§ REQUIREMENT:
Look through the entries below and show every line containing the word "rows".

(Records drawn from a dataset)

══════

All rows are made from the same 13 directions, up to rounding. Whole rows:
(in the rows, 128 means zero)
[[140 151 100 164 109  89 164  73 180 119 123 137 116 147 136  61 105 181
  124 148 141 135 144 127 110  92 122  94]
 [121 127 112  86 144 150 137 101 134 155 147 119 134 217  98  95 122 172
   93  87 118 125 183 118 133 135 125 114]
 [137 102 113 131 120  83 103 135 162 126  77 129 151  93 160 177 176 103
  166 119 115 106 119 147 122 114 180 186]
 [139 142 194  67 167 163 121 137 127 103 128 126 131 108 105 168 132  88
  116 115 160 132 103 167 147 175  90 114]
 [ 91 111 131 154 110 123 140 193 136 167 137 144 141 138 156 200 133 173
  167 165 157 145 106 113  92  59 159 151]
 [171 170 193 101  84 119 153 161 170 100 115  96 144  93  81 129  96 180
  103 160 146 189  81 164  87 128 100 110]
 [120 123  64 143  47  81 170 115 140 119 120 142 137  97  87 106 113 103
  142  84 138 129 151 130 112 184  96 139]
 [133 165 100 137 128 122 195 133 153 121 117 136 102 124 199 130  80  92
  144 158 183 165 138 153 148 115 126 136]
 [ 79  91  88  87  78 111  84 105 115 210 133 163 151 168 106 133 141 156
  155 115 111  87 169 120  79 101 145 165]
 [127  75 119 170  92  85  94 157 127 141 113  97 162  85  76 135 161 170
  112 107  77 130 134  99 121 118 136 139]
 [148 134 191 113 123  91 133 128 177 112  97 174 171 123  72 139 149 159
  115  90 117 131 105 145 130 170 117 102]
 [122 137 152 112 122 159  91 142  80 165 142 151 129 159 133 109 110 136
  116 144  82 121 123 112 124 127 147 130]
 [130 105  93 106 167 113 126 113 101 131 122  94 132 133  98 144 156 126
  115 129 137 150 180  98 148 122 145 159]
 [177 147 129 131  95 108 130 129 172  94  96  72 130  96 136 103 120 142
  113 137 108 147 110 159 110 120 141 142]
 [135 110 139  74 141 139 102 141 152 116 141  87 146  99  86 171 189 138
  139  99 130 122  77 160  99 118  86 147]
 [103  94  93 120 109 126 123 153 160 149 150 106 142 118 120 166 174 155
  159  96 132 114  96 144  91  87  96 149]
 [ 95  79 134 114 123 138  82 148 110 143 146 123 153 139  75 184 187 155
  149 102 119  90 117 105  88 122 140 146]]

══════

§ EXERCISE ANSWER:
All rows are made from the same 13 directions, up to rounding. Whole rows:
(in the rows, 128 means zero)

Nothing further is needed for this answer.